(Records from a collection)

Content starts

Where the symbols take the objects:
at | @ + ~ ^ * &
rul | ziz rar vam tal tiv gom
veg | zik lis luk ped bal fal
siz | gaf sug tiv dep none lof
nin | ved tal zem nor gom sal
zik | veg zeg sal ser ber raf
vam | bam pid none feg dar fum
nub | los tiv pev gom none vib
nen | mep vev pum none lis ped
geb | ral pel none pul toz nif
ral | geb zem none pon pid feg
vev | kat ped zim none fal nen
mef | pev kul none fes none fem
tel | dep bal ziz fal gaf fop
sug | ges lof vib ber none siz
zim | zed lev mab none bup pum
zeg | lis raf nin mep rep zik
puz | kar pim none none zem pon
mep | nen kat nor none zeg ser
pev | mef dar none fum none let
tar | vib los fem gan none dud
bup | tal luk nif zim ziz ved
kat | vev ser zed none raf mep
kar | puz mab none none pel pul
raf | fal zik tal kat dep zeg
lev | sed pum pul none luk zim
pon | pul puz none none ral pim
ges | sug rus tar bal none gaf
luk | sal ved geb lev gan bup
ped | ser nen lev none veg vev
let | fem pev none pid none dar
lof | rus siz nub rep none sug
zed | zim sed pim none tal nor
pup | gom ziz fes ved los gan
tiv | dud vib dar rul none nub
fop | rep tel pup lis rus bal
mab | pim pul none none nif kar
zem | pel feg none puz fum ral
ved | nin bup pel pum pup luk
vib | tar nub let rar none tiv
kul | dar fem none bam none mef
dar | kul let none vam none pev
ser | ped mep sed none zik kat
dep | tel ber rul raf siz rep
rus | lof gaf los fop none ges
sed | lev nor pon none sal zed
fes | fum bam none pel mef toz
bam | vam toz none nif kul fes
rar | gan gom pid sal vib rul
pum | nor zim kar none ved lev
pid | toz fum none ral let vam
fem | let mef none toz none kul
tal | bup sal feg zed rul nin
pim | mab pon none none feg puz
sal | luk nin ral sed rar tal
nif | feg geb none mab bam pel
pul | pon kar none none geb mab
bal | ber fop gan veg ges tel
lis | zeg fal ved nen fop veg
gan | rar pup toz luk tar ziz
fal | raf veg bup vev tel lis
fum | fes vam none zem pev pid
feg | nif ral none pim vam zem
rep | fop dep gom zeg lof ber
pel | zem nif none kar fes geb
ber | bal rep rar zik sug dep
toz | pid fes none geb fem bam
gaf | siz ges dud tel none rus
dud | tiv tar kul ziz none los
los | nub dud mef pup none tar
nor | pum zed puz none nin sed
gom | pup rul fum nin nub rar
ziz | rul gan bam bup dud pup

In the rows, 152 means zero.

The rows follow the links: the fewer symbols apart two objects are, the more alike their rows tend to be.

Each row is also shifted at random along 4 hidden directions that mean nothing.

Known rows, each with its object:
178 136 123 163 142 183 154 188 204 170 171 213 131 141 185 192 168 161 134 129 152 161 165 168 159 181 123 118 144 145 139 141 182 145 144 191 140 171: zed
144 122 195 152 137 141 177 176 155 104 157 165 138 145 136 117 197 177 159 143 157 135 164 153 182 153 175 139 160 167 161 128 155 122 170 157 182 179: ral
171 168 156 151 120 157 170 183 167 102 137 161 148 154 145 138 126 185 151 181 154 147 177 133 136 140 182 155 128 149 159 145 113 128 160 141 183 170: fum
204 118 160 156 180 155 115 127 150 171 161 140 144 154 140 149 196 140 138 99 147 146 113 166 125 157 122 145 163 153 105 182 213 148 158 181 120 113: ped
115 174 163 147 181 206 160 155 155 135 139 140 160 188 184 173 140 166 139 164 190 175 160 142 207 144 135 176 187 170 197 118 142 170 127 121 176 182: nif
131 170 151 147 194 199 134 138 159 186 190 185 139 178 190 196 152 165 125 147 154 150 122 182 183 166 101 129 163 173 159 153 189 165 129 169 146 150: zim
93 107 98 141 123 174 161 184 206 122 164 175 113 143 153 124 148 171 123 170 147 148 161 153 134 145 183 134 115 163 175 119 91 109 159 171 188 139: zem
192 120 186 135 194 194 143 167 167 132 164 165 136 148 171 158 148 164 132 147 172 131 132 154 181 136 114 147 192 165 176 132 165 125 125 152 164 153: mab
163 115 94 171 107 123 158 146 183 121 152 156 134 109 114 111 145 139 185 118 142 191 160 169 111 162 150 125 178 106 125 132 135 141 181 146 134 111: vib
164 145 147 150 112 127 155 151 169 167 133 153 173 121 135 148 135 109 178 149 109 153 164 128 107 145 188 141 123 126 129 186 122 145 163 156 128 135: lof
117 130 92 125 142 148 145 98 125 158 183 112 121 164 163 123 100 156 148 176 137 117 100 161 148 109 162 132 167 174 165 169 112 157 137 153 172 71: los
255 167 100 154 181 183 132 151 150 106 166 140 129 177 185 158 120 172 132 154 173 174 153 155 139 162 115 163 185 159 178 142 162 168 153 141 168 137: bam
164 169 130 158 156 117 144 97 87 168 169 108 164 170 150 145 161 139 183 137 142 144 120 176 164 147 147 144 184 144 140 180 173 205 173 150 108 110: ges
143 133 217 126 193 200 141 141 116 179 171 167 150 196 149 157 162 153 136 179 143 95 111 180 172 133 166 148 130 195 166 203 169 147 137 161 148 162: pum
216 170 199 138 179 164 135 142 134 112 140 113 151 166 147 138 112 167 156 198 168 123 138 138 138 106 168 179 157 164 176 168 147 137 151 121 175 156: fes
159 148 236 125 192 207 141 169 196 136 130 158 165 157 123 161 137 155 135 168 175 124 136 155 149 101 143 158 150 166 163 157 135 116 140 128 156 193: kar
162 116 120 149 201 188 120 159 177 147 150 130 154 152 216 168 157 146 110 122 163 176 132 137 137 164 106 173 167 152 167 132 164 150 123 173 166 133: bup
174 106 172 121 144 111 116 112 125 165 149 92 156 95 133 108 107 114 155 123 103 107 79 103 112 115 155 160 152 147 117 184 145 129 129 155 147 94: rus
177 148 160 112 146 142 186 115 79 125 184 133 115 183 173 119 106 173 152 208 152 109 105 173 187 126 179 141 179 187 190 156 142 178 136 123 187 124: mef
196 139 147 130 125 171 161 177 174 157 200 208 124 179 185 160 176 167 137 166 132 120 139 183 133 166 174 104 104 164 149 203 169 147 149 194 160 149: nor
154 174 160 133 138 112 169 140 104 184 148 166 174 149 210 168 212 142 163 161 126 144 140 128 180 190 175 150 139 184 140 165 197 181 144 197 136 185: raf
171 169 92 148 99 119 192 153 130 160 170 187 127 141 192 159 114 147 175 156 120 163 168 162 171 187 149 133 181 149 163 127 141 183 139 157 143 138: tiv
178 130 127 131 131 165 189 167 152 123 207 209 95 200 195 139 170 197 145 172 136 95 139 206 169 168 176 105 130 186 156 163 166 148 150 186 170 146: puz
118 168 126 159 142 165 177 196 197 159 135 194 173 147 194 176 184 142 147 129 156 194 208 138 169 196 135 160 142 139 168 122 152 165 154 159 160 206: tal
196 194 137 175 174 183 113 139 150 154 141 123 165 155 163 191 110 136 126 146 179 191 162 133 131 151 103 192 173 129 168 133 158 165 130 128 147 152: ziz
132 154 152 149 141 162 156 175 184 206 154 196 164 156 155 178 165 138 151 152 124 154 156 165 129 164 177 129 91 150 134 179 160 145 161 172 123 174: mep
143 169 145 146 118 107 170 138 105 190 149 161 143 147 168 151 155 139 167 186 122 127 131 143 145 175 181 149 107 162 116 180 154 160 159 180 163 150: rep
149 151 147 183 161 170 136 140 157 142 134 128 164 160 104 144 116 132 183 131 183 185 185 174 133 124 145 166 183 115 162 161 135 183 186 105 123 117: tar

Complete each set of four: the symbols that take the first to the second take the third to the fourth, perhaps in another order.
Answers are names.
158 146 195 172 168 135 119 127 149 170 89 100 198 110 84 134 144 108 175 111 139 169 149 112 118 115 134 185 177 113 127 156 134 139 163 118 116 133
to 131 171 117 164 167 129 109 121 129 188 137 117 143 152 184 168 132 142 138 144 135 145 94 135 124 162 124 172 166 163 153 145 165 170 138 175 153 107
as 282 93 166 111 192 163 134 142 130 128 172 103 185 186 190 133 177 149 130 144 151 121 113 141 121 131 140 145 140 193 159 245 187 162 144 167 182 143
to lev

128 128 171 123 93 102 166 158 159 147 132 151 156 92 124 116 116 132 169 169 102 118 149 108 139 137 196 135 153 148 164 147 93 121 133 133 156 145
to 154 170 172 144 162 175 173 145 140 126 152 154 161 198 143 151 104 148 170 184 165 138 178 162 162 116 165 168 160 150 194 165 114 184 157 90 159 168
as 117 117 216 165 209 190 111 158 192 165 138 132 161 119 90 139 175 149 137 119 180 147 140 159 146 108 115 153 165 130 138 148 167 102 150 143 133 136
to pon

179 184 157 150 185 129 125 129 103 156 138 114 146 153 184 166 132 161 142 160 165 139 118 138 151 157 121 172 185 164 165 135 170 165 129 143 168 152
to 198 160 109 144 133 136 181 175 155 150 174 193 160 154 221 179 194 158 148 141 140 180 181 144 163 200 145 137 147 185 160 147 182 187 141 197 151 180
as 179 188 213 165 199 140 122 131 103 132 114 101 167 162 109 144 170 148 168 149 185 152 154 151 147 118 136 205 165 132 144 158 180 142 170 112 144 170
to sal

206 146 171 152 115 93 187 137 114 127 148 161 150 138 114 120 177 149 210 141 117 138 170 166 167 161 187 134 177 141 139 147 163 173 194 141 141 149
to 210 152 138 142 107 96 151 163 141 136 133 157 133 93 183 144 147 160 154 149 118 151 132 103 150 176 132 135 161 141 150 117 164 133 125 191 187 151
as 181 183 109 165 105 147 160 167 163 139 144 187 143 161 152 173 140 148 157 196 149 167 196 162 114 166 190 164 96 137 142 165 121 161 168 164 152 173
to sal

195 197 181 150 190 188 157 146 139 129 140 136 166 168 170 174 133 162 150 171 185 167 169 143 171 135 138 188 186 161 195 133 162 151 144 107 167 192
to 255 173 176 133 183 156 147 142 123 100 154 128 152 200 164 147 129 174 160 186 175 141 149 154 144 135 168 170 162 169 176 187 144 165 161 125 179 165
as 191 192 135 168 126 154 159 182 178 120 146 177 144 132 163 160 126 172 150 172 147 180 191 132 158 163 140 159 155 137 172 93 130 136 142 145 179 180
to fum

45 181 125 160 164 183 137 131 171 201 128 131 165 167 126 182 97 115 149 175 157 171 177 155 122 134 157 183 128 117 154 179 107 194 150 133 125 135
to 218 163 173 151 177 146 119 136 154 158 126 104 156 132 178 168 118 133 147 146 169 164 131 103 127 132 109 186 189 146 158 132 153 141 127 123 166 150
as 230 167 180 162 181 109 112 120 122 176 117 100 172 152 132 155 172 134 161 125 162 176 152 154 106 145 128 177 161 129 122 187 194 169 179 153 132 137
to ved

111 174 142 156 165 137 174 113 100 168 170 134 153 168 180 171 92 136 181 168 150 149 127 152 186 152 139 164 197 169 182 132 148 193 122 132 132 132
to 137 181 178 143 169 163 141 146 125 120 152 124 136 176 145 151 112 171 131 213 180 134 149 148 159 126 169 172 154 183 190 149 126 152 141 107 196 158
as 168 180 114 153 120 110 181 125 125 196 170 172 165 136 186 170 142 137 181 156 114 156 143 153 169 198 161 142 153 149 144 160 167 197 150 172 129 148
to gom

121 162 119 165 133 129 165 159 164 187 129 163 178 115 156 180 117 129 170 130 116 186 174 131 138 173 144 153 158 102 130 147 133 182 144 160 123 157
to 80 185 170 160 175 146 161 129 118 208 121 130 192 147 148 169 112 130 155 144 137 154 150 122 173 148 150 176 174 157 160 152 138 188 135 122 108 155
as 140 114 179 162 150 122 138 156 164 186 148 171 149 103 125 135 197 140 145 112 130 148 128 153 146 163 147 126 128 156 105 147 184 119 154 205 140 130
to ped

193 177 190 166 156 212 168 197 217 186 132 220 185 155 157 209 167 134 158 130 171 171 212 140 168 190 136 152 140 126 151 147 180 142 146 132 134 220
to 211 132 167 126 110 112 180 152 141 137 151 145 155 129 134 118 126 137 184 162 113 116 147 122 130 138 185 127 147 155 142 180 122 153 150 140 156 149
as 165 121 169 157 146 175 166 183 201 110 161 194 138 122 109 132 187 176 159 137 167 160 164 174 171 150 145 130 150 133 141 120 154 100 159 143 161 160
to dar

142 102 159 133 180 191 131 171 184 112 162 133 143 177 169 129 141 182 125 162 167 151 138 151 136 121 154 160 134 174 178 155 133 132 148 140 203 140
to 155 135 200 123 200 162 152 163 139 117 142 128 157 159 184 129 152 161 143 154 169 125 136 115 186 128 143 155 196 182 192 127 161 125 134 126 182 177
as 126 118 116 163 141 106 145 146 155 165 146 149 136 123 158 137 219 148 145 118 143 159 136 151 136 180 161 119 124 155 107 158 179 150 176 196 142 139
to zeg

111 174 210 158 170 147 162 166 137 197 120 189 186 154 103 175 209 140 164 143 152 163 173 172 178 176 175 157 117 143 131 174 179 144 161 152 107 211
to 171 132 120 144 145 150 155 178 179 176 177 216 129 138 187 174 161 163 129 136 135 147 144 156 177 193 127 122 140 158 148 120 185 143 127 184 144 152
as 211 129 143 144 184 140 111 136 159 177 147 113 189 151 191 169 165 122 126 111 143 161 117 121 121 161 118 160 154 155 137 175 190 167 127 188 135 136
to ved

122 179 143 165 169 127 124 121 102 202 141 115 151 146 190 174 132 137 153 156 148 145 112 127 156 158 123 168 164 173 151 133 176 168 130 172 139 127
to 214 176 131 151 109 98 160 161 142 146 140 166 135 111 185 164 151 160 152 159 129 141 139 114 148 183 137 149 157 147 151 115 173 144 145 173 180 152
as 147 154 183 167 125 102 136 151 144 165 114 135 169 92 108 140 187 141 175 142 131 154 143 137 130 168 167 165 132 123 117 143 161 128 178 174 147 148
to gan

150 152 188 136 187 174 163 146 122 151 209 173 134 194 204 158 154 178 133 180 160 117 91 173 210 154 130 123 182 201 168 126 198 152 120 155 154 161
to 229 133 210 135 198 170 163 160 143 108 142 124 181 170 189 141 165 162 143 152 183 138 140 110 193 143 136 178 195 191 186 150 180 139 130 137 178 192
as 135 137 231 130 149 150 176 197 174 129 119 167 173 111 148 152 170 165 155 168 159 144 177 94 204 146 163 172 177 165 184 87 132 115 123 134 185 217
to vam

153 111 122 123 138 127 157 184 163 140 160 172 142 108 210 140 187 157 136 126 118 153 139 104 153 176 148 138 153 178 139 108 159 127 120 204 175 154
to 147 214 117 170 114 118 190 159 119 140 164 173 130 170 134 142 198 171 178 177 148 169 183 199 167 195 181 153 132 142 145 131 177 168 202 159 152 167
as 188 109 159 158 134 123 138 161 154 139 189 192 127 128 134 122 209 172 149 128 142 118 128 183 150 153 143 112 144 150 109 151 190 107 164 190 144 126
to nin

200 136 181 149 191 157 102 144 170 193 143 133 179 125 167 186 159 124 131 113 140 158 123 131 134 145 110 152 154 150 135 165 185 139 134 174 118 137
to 87 137 114 165 172 191 128 140 162 194 147 125 163 166 157 184 140 130 117 150 149 172 146 157 106 140 150 172 113 145 132 186 131 170 161 174 140 126
as 113 158 150 153 178 141 131 132 120 178 142 124 172 181 147 149 209 146 151 126 157 164 137 179 164 160 155 154 151 167 136 185 183 183 175 167 125 142
to tel

148 142 103 167 158 116 162 88 74 143 199 118 124 182 165 119 131 169 166 144 136 145 97 217 173 147 146 128 196 169 153 154 168 197 173 139 149 71
to 147 198 122 173 176 166 134 134 128 171 133 129 154 176 188 190 124 149 146 168 153 174 147 140 152 172 118 179 177 156 178 127 158 175 144 141 162 146
as 181 156 136 183 168 155 140 117 126 100 162 134 121 185 132 122 150 182 150 171 183 167 139 188 152 138 138 158 178 161 169 132 168 159 171 137 175 128
to nif

166 150 200 157 191 194 148 156 148 132 160 165 135 187 127 153 170 177 148 154 199 151 155 194 185 135 140 152 179 164 165 129 177 138 158 133 145 167
to 144 156 167 137 149 170 178 178 179 142 166 204 128 147 172 166 155 181 141 149 158 147 170 166 202 156 146 135 153 156 180 100 163 134 132 154 155 189
as 62 168 138 165 121 95 164 131 118 186 143 138 149 123 133 138 151 129 186 148 117 143 155 161 165 160 179 144 155 138 130 147 127 160 161 168 134 125
to gaf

Content ends

(Work instruction): From the entries above, extract each line containing "that".

(Expected answer):
Each row is also shifted at random along 4 hidden directions that mean nothing.
Complete each set of four: the symbols that take the first to the second take the third to the fourth, perhaps in another order.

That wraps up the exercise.